### Description of the task
Only one stretch of the data below is wanted: the lines from the one with "r3: [ 33 -56" through the one with "Which other rows does r24", repeated exactly.

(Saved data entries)
==================================================

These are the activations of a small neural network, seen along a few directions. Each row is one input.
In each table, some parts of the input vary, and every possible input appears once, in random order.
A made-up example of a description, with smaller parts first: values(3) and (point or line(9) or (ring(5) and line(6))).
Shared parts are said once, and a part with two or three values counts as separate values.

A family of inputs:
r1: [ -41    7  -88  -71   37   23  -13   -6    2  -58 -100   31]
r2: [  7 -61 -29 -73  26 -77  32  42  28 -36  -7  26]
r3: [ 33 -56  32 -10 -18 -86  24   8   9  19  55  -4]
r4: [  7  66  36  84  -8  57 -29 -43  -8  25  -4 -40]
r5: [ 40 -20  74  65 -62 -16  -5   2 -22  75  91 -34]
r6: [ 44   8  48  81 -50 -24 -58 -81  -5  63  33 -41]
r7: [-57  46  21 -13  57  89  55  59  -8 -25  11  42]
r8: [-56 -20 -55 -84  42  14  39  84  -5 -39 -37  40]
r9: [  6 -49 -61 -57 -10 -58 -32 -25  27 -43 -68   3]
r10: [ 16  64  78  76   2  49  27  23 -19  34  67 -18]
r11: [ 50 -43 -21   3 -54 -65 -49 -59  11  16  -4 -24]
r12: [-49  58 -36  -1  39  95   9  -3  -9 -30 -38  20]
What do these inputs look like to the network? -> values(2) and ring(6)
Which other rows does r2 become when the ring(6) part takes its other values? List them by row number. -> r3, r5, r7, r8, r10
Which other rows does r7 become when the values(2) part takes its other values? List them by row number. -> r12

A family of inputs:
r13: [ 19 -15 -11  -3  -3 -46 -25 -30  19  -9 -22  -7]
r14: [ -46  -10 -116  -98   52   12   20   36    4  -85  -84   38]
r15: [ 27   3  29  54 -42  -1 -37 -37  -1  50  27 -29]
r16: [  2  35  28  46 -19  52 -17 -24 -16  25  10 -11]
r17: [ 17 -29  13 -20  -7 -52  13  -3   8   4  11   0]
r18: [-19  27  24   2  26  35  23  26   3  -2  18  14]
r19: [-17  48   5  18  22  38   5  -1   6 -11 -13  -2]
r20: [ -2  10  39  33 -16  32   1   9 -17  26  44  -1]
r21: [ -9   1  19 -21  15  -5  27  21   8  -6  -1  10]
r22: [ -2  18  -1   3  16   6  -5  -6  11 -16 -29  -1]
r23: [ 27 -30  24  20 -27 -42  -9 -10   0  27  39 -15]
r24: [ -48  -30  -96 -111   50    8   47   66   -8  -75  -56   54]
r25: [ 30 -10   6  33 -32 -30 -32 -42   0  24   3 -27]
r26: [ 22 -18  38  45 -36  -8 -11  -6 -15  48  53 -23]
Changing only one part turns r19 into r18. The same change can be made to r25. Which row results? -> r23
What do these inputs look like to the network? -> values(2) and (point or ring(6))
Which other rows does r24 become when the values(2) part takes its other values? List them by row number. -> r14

==================================================

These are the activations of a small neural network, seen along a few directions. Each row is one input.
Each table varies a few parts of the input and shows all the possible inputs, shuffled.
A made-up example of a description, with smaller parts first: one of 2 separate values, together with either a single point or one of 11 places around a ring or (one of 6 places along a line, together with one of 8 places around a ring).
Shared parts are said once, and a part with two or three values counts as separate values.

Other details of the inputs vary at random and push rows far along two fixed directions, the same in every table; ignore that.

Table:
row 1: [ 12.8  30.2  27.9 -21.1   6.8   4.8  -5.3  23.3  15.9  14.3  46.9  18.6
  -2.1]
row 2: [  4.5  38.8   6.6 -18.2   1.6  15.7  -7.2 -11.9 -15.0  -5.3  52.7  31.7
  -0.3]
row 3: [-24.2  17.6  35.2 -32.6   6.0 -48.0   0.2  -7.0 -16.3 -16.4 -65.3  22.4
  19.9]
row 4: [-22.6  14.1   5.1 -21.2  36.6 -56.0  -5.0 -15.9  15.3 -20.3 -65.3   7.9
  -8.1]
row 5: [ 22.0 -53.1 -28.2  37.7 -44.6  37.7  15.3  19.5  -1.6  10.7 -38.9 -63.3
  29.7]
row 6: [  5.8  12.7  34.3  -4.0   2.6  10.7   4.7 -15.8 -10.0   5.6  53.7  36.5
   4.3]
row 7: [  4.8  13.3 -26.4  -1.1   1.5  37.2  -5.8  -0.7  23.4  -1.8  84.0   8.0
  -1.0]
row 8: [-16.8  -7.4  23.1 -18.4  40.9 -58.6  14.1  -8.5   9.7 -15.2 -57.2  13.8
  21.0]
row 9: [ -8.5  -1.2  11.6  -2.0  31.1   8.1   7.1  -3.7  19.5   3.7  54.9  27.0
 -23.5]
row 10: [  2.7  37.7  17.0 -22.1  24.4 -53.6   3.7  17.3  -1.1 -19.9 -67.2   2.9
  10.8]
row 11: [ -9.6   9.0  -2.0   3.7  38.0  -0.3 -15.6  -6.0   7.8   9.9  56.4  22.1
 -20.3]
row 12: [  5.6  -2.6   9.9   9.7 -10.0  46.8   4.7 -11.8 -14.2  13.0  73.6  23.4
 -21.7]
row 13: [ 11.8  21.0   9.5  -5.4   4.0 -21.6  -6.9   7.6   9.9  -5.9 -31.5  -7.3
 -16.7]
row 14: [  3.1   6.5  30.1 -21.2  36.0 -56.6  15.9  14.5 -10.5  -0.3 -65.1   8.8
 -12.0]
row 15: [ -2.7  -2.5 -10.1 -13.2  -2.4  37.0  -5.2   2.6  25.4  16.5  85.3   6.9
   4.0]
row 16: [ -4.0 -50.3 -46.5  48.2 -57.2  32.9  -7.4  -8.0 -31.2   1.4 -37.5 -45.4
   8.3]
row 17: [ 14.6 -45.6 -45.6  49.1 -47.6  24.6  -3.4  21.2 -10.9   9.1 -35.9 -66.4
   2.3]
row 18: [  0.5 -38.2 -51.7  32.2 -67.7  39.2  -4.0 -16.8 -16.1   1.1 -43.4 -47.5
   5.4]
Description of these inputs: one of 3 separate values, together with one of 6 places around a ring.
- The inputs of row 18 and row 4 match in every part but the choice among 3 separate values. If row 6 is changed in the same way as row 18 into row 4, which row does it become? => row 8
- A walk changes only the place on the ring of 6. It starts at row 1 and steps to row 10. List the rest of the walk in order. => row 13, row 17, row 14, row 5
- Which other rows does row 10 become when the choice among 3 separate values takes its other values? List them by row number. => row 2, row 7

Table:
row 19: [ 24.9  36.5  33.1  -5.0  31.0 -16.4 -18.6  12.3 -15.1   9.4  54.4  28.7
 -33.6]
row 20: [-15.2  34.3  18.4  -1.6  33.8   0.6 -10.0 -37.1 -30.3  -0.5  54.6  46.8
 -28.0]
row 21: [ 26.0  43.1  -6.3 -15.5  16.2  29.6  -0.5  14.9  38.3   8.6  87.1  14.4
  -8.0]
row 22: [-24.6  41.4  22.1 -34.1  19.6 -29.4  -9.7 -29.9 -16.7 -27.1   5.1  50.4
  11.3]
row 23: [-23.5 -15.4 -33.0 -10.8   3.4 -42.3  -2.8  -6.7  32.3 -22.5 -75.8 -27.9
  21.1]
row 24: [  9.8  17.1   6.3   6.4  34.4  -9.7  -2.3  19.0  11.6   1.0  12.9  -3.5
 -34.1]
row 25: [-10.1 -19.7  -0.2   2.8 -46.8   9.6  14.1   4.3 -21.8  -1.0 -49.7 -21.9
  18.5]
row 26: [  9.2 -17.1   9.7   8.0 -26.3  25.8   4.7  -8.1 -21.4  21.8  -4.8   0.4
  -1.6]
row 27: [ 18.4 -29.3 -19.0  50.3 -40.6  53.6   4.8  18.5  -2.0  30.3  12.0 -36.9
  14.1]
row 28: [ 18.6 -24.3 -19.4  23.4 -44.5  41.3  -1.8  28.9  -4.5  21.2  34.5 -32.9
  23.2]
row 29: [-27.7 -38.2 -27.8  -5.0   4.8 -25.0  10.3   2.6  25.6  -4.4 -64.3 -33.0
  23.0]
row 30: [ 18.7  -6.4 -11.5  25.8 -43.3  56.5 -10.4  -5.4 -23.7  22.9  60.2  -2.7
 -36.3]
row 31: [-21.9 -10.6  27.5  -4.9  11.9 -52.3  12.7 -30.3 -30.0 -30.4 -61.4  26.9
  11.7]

==================================================

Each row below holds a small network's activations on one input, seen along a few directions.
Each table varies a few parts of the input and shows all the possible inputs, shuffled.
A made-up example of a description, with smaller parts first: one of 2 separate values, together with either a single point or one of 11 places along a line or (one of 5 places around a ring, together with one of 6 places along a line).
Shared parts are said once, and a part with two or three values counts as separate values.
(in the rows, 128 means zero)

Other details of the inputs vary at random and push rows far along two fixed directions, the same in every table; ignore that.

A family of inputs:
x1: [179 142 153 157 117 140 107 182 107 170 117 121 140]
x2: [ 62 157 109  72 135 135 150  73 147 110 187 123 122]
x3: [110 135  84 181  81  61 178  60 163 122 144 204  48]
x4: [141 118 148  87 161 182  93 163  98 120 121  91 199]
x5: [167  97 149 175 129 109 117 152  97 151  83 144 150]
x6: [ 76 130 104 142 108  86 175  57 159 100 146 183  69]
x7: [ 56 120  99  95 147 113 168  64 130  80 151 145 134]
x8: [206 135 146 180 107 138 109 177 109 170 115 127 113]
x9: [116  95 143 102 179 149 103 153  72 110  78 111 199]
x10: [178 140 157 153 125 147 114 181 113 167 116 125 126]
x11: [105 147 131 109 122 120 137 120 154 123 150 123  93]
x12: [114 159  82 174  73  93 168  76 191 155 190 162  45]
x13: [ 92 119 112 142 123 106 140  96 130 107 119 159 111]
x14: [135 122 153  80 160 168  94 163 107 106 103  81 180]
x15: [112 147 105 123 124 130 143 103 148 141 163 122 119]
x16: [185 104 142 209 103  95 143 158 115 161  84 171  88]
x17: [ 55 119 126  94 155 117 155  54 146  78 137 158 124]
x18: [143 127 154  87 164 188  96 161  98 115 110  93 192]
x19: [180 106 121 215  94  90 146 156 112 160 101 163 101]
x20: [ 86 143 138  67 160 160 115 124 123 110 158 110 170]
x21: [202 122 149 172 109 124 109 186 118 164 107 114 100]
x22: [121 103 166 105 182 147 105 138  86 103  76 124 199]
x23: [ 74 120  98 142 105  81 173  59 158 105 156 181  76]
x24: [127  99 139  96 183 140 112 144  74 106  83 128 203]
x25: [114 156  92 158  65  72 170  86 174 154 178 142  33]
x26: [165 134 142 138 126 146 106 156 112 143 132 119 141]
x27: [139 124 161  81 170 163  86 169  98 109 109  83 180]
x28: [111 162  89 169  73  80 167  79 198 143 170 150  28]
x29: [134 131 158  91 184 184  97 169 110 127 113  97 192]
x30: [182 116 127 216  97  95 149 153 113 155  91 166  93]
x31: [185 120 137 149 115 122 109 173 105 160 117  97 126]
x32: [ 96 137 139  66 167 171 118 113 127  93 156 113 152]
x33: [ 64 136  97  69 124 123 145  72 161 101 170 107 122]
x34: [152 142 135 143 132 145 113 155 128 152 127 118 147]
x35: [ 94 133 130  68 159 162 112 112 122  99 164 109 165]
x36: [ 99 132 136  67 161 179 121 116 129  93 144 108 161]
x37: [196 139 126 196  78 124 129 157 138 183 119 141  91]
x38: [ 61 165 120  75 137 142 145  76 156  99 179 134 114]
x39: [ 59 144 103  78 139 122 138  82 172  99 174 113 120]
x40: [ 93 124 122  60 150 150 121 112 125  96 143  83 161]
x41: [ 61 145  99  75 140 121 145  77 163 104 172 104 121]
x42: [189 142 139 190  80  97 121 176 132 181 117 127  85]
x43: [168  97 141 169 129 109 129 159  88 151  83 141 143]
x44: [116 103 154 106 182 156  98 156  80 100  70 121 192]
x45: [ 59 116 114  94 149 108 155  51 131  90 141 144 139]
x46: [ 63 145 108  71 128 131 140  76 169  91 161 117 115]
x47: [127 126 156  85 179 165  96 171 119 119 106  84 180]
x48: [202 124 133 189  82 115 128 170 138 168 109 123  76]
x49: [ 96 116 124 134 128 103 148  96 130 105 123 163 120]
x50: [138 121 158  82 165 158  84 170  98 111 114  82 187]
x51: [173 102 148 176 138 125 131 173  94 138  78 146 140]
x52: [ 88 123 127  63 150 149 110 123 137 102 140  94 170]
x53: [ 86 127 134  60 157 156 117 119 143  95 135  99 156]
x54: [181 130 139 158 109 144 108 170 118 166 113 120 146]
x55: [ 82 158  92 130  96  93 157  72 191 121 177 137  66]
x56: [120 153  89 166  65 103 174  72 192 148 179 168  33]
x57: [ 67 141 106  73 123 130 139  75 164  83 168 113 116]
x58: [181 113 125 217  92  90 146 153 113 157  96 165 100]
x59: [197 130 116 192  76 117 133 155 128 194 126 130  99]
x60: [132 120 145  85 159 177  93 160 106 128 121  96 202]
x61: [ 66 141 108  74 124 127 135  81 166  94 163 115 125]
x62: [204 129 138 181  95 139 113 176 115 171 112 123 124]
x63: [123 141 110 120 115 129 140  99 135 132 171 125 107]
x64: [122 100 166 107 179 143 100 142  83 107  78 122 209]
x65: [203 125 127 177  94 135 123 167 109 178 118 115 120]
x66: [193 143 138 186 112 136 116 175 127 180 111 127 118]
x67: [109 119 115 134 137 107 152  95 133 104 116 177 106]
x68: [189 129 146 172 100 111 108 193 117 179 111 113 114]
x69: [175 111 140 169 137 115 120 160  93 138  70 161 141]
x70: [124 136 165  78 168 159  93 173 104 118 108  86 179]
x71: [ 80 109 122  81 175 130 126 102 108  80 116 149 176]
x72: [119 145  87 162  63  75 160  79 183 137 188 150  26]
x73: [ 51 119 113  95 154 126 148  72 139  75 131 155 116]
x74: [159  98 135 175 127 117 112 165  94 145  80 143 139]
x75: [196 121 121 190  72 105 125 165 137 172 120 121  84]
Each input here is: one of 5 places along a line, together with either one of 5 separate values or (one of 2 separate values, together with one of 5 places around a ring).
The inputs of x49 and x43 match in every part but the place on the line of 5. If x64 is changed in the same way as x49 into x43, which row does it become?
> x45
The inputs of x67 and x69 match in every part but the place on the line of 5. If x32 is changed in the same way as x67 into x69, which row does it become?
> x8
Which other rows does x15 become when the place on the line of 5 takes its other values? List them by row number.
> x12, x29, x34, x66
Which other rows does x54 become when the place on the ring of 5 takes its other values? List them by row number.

==================================================

### Exercise result
r3: [ 33 -56  32 -10 -18 -86  24   8   9  19  55  -4]
r4: [  7  66  36  84  -8  57 -29 -43  -8  25  -4 -40]
r5: [ 40 -20  74  65 -62 -16  -5   2 -22  75  91 -34]
r6: [ 44   8  48  81 -50 -24 -58 -81  -5  63  33 -41]
r7: [-57  46  21 -13  57  89  55  59  -8 -25  11  42]
r8: [-56 -20 -55 -84  42  14  39  84  -5 -39 -37  40]
r9: [  6 -49 -61 -57 -10 -58 -32 -25  27 -43 -68   3]
r10: [ 16  64  78  76   2  49  27  23 -19  34  67 -18]
r11: [ 50 -43 -21   3 -54 -65 -49 -59  11  16  -4 -24]
r12: [-49  58 -36  -1  39  95   9  -3  -9 -30 -38  20]
What do these inputs look like to the network? -> values(2) and ring(6)
Which other rows does r2 become when the ring(6) part takes its other values? List them by row number. -> r3, r5, r7, r8, r10
Which other rows does r7 become when the values(2) part takes its other values? List them by row number. -> r12

A family of inputs:
r13: [ 19 -15 -11  -3  -3 -46 -25 -30  19  -9 -22  -7]
r14: [ -46  -10 -116  -98   52   12   20   36    4  -85  -84   38]
r15: [ 27   3  29  54 -42  -1 -37 -37  -1  50  27 -29]
r16: [  2  35  28  46 -19  52 -17 -24 -16  25  10 -11]
r17: [ 17 -29  13 -20  -7 -52  13  -3   8   4  11   0]
r18: [-19  27  24   2  26  35  23  26   3  -2  18  14]
r19: [-17  48   5  18  22  38   5  -1   6 -11 -13  -2]
r20: [ -2  10  39  33 -16  32   1   9 -17  26  44  -1]
r21: [ -9   1  19 -21  15  -5  27  21   8  -6  -1  10]
r22: [ -2  18  -1   3  16   6  -5  -6  11 -16 -29  -1]
r23: [ 27 -30  24  20 -27 -42  -9 -10   0  27  39 -15]
r24: [ -48  -30  -96 -111   50    8   47   66   -8  -75  -56   54]
r25: [ 30 -10   6  33 -32 -30 -32 -42   0  24   3 -27]
r26: [ 22 -18  38  45 -36  -8 -11  -6 -15  48  53 -23]
Changing only one part turns r19 into r18. The same change can be made to r25. Which row results? -> r23
What do these inputs look like to the network? -> values(2) and (point or ring(6))
Which other rows does r24 become when the values(2) part takes its other values? List them by row number. -> r14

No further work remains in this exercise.